> _GOAL OF THE EXERCISE_:
Reproduce, exactly and in full, only the lines below from the one containing "What is the" through the one containing "4, 7, 4]): 24".

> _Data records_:
==*==

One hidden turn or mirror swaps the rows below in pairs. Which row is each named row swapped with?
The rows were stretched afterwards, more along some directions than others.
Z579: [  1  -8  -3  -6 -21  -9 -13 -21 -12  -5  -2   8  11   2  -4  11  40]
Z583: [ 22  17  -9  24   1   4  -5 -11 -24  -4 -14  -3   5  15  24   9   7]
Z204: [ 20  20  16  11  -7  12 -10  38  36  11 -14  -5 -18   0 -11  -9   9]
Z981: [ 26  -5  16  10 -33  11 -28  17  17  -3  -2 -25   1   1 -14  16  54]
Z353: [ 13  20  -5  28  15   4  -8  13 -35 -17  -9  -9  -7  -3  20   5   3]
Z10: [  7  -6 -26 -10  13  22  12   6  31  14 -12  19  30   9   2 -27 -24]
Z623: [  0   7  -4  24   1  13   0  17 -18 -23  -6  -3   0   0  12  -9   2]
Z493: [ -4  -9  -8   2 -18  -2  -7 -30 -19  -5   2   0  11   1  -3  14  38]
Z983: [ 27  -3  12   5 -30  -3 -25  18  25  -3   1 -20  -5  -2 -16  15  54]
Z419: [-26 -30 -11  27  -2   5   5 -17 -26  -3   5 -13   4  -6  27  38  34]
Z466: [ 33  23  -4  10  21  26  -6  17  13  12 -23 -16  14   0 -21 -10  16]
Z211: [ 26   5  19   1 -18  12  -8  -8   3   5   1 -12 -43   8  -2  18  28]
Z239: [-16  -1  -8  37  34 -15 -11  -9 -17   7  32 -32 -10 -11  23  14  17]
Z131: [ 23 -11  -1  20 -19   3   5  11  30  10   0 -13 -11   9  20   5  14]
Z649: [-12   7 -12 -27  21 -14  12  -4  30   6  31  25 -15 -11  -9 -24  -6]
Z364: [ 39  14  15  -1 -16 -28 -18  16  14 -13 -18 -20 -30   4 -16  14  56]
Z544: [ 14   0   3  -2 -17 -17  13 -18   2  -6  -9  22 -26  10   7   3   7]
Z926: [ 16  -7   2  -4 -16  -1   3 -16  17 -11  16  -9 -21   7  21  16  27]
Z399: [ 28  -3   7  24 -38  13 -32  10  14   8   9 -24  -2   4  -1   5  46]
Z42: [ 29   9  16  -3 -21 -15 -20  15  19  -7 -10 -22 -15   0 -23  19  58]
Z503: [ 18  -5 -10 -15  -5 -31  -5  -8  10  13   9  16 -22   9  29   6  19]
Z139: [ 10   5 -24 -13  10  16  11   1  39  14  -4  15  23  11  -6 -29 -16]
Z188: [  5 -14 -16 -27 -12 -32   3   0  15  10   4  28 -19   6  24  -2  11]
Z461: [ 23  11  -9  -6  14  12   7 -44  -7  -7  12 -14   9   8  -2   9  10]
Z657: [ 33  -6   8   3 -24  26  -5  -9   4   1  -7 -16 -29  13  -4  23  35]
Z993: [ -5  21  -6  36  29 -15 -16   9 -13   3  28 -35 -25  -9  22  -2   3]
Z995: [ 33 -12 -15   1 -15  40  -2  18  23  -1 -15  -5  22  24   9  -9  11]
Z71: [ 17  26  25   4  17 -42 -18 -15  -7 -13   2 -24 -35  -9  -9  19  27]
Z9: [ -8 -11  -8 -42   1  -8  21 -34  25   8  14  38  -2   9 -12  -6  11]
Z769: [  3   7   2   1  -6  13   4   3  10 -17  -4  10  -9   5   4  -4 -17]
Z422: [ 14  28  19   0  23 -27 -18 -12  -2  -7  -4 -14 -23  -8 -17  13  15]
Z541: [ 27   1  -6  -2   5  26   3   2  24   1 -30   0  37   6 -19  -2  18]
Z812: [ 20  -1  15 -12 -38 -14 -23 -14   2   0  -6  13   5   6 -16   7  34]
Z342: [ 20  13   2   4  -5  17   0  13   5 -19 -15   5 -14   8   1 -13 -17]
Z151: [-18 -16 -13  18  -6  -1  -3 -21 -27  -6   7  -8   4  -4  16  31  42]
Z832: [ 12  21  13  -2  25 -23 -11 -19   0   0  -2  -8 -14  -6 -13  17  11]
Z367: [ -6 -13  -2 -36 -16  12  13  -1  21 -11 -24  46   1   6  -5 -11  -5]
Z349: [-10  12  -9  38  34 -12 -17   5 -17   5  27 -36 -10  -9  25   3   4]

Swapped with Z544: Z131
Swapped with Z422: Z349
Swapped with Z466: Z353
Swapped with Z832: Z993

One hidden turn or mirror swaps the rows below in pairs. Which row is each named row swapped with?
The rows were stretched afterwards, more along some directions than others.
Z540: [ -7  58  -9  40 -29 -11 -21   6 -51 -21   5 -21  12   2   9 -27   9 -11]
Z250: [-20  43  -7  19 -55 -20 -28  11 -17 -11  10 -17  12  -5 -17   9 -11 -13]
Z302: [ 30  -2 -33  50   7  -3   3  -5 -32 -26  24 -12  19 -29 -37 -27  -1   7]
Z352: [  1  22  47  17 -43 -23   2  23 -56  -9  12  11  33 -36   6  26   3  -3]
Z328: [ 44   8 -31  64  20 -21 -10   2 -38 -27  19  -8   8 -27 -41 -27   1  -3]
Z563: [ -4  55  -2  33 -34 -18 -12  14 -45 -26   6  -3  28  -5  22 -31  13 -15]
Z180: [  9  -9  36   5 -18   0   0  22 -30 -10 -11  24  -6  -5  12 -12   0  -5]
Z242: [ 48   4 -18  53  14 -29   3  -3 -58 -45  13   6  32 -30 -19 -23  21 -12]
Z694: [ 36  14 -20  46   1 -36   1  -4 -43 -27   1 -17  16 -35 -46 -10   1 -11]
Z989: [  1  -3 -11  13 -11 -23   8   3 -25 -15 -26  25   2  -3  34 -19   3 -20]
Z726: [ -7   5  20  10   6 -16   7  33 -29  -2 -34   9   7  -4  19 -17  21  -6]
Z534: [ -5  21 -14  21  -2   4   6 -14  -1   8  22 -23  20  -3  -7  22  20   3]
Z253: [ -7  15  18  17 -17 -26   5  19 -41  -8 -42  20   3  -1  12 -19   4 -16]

==*==

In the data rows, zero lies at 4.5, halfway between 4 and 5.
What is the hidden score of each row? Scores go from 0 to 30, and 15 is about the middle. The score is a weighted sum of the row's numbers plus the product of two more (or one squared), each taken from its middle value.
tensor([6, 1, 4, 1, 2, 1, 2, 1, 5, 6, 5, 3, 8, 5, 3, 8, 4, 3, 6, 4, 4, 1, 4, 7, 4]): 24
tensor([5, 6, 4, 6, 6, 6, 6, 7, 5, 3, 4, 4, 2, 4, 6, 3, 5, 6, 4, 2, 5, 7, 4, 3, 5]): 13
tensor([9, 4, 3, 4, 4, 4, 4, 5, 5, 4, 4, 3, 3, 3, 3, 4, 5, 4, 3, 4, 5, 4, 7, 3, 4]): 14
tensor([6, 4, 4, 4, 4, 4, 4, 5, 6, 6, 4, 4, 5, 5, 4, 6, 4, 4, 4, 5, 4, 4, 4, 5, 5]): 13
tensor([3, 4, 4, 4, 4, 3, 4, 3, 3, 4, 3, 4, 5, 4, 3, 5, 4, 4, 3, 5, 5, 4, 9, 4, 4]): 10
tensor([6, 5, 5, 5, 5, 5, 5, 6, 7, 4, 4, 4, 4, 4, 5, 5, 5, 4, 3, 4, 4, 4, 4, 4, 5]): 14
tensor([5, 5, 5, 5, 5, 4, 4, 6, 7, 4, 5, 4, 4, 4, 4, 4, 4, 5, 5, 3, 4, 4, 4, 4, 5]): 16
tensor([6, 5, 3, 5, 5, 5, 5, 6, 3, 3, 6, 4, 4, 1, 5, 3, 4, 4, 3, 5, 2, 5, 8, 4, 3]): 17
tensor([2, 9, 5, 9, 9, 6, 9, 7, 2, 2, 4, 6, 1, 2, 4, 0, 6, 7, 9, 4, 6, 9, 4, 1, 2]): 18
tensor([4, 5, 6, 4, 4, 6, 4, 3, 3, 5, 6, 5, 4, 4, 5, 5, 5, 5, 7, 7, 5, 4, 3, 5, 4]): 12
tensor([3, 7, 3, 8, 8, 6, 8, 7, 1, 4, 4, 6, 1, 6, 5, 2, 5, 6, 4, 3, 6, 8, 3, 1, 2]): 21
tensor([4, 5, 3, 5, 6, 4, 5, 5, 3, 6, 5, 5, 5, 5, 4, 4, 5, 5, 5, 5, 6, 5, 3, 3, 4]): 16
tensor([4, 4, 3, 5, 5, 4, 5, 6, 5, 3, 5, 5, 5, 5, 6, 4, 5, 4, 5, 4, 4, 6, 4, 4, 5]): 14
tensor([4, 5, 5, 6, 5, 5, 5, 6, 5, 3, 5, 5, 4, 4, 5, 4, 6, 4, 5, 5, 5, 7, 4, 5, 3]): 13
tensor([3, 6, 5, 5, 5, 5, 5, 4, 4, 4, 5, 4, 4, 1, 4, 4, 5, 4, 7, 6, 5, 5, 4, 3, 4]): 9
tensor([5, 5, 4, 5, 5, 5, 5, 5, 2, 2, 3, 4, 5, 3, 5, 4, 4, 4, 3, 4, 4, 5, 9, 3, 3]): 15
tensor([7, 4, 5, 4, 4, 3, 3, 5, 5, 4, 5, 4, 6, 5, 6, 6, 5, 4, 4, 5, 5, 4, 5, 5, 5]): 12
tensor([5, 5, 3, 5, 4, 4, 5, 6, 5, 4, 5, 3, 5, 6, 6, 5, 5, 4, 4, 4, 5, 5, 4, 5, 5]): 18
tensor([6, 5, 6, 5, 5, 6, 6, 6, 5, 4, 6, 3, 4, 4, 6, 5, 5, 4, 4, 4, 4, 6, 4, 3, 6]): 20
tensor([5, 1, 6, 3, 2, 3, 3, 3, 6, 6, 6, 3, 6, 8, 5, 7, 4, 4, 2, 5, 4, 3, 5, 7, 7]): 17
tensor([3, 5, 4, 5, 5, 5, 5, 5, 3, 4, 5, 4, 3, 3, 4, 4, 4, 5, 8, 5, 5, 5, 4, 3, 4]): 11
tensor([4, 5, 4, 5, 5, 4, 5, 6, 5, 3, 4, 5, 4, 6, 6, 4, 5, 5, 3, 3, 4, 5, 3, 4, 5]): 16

==*==

> _TASK SOLUTION_:
What is the hidden score of each row? Scores go from 0 to 30, and 15 is about the middle. The score is a weighted sum of the row's numbers plus the product of two more (or one squared), each taken from its middle value.
tensor([6, 1, 4, 1, 2, 1, 2, 1, 5, 6, 5, 3, 8, 5, 3, 8, 4, 3, 6, 4, 4, 1, 4, 7, 4]): 24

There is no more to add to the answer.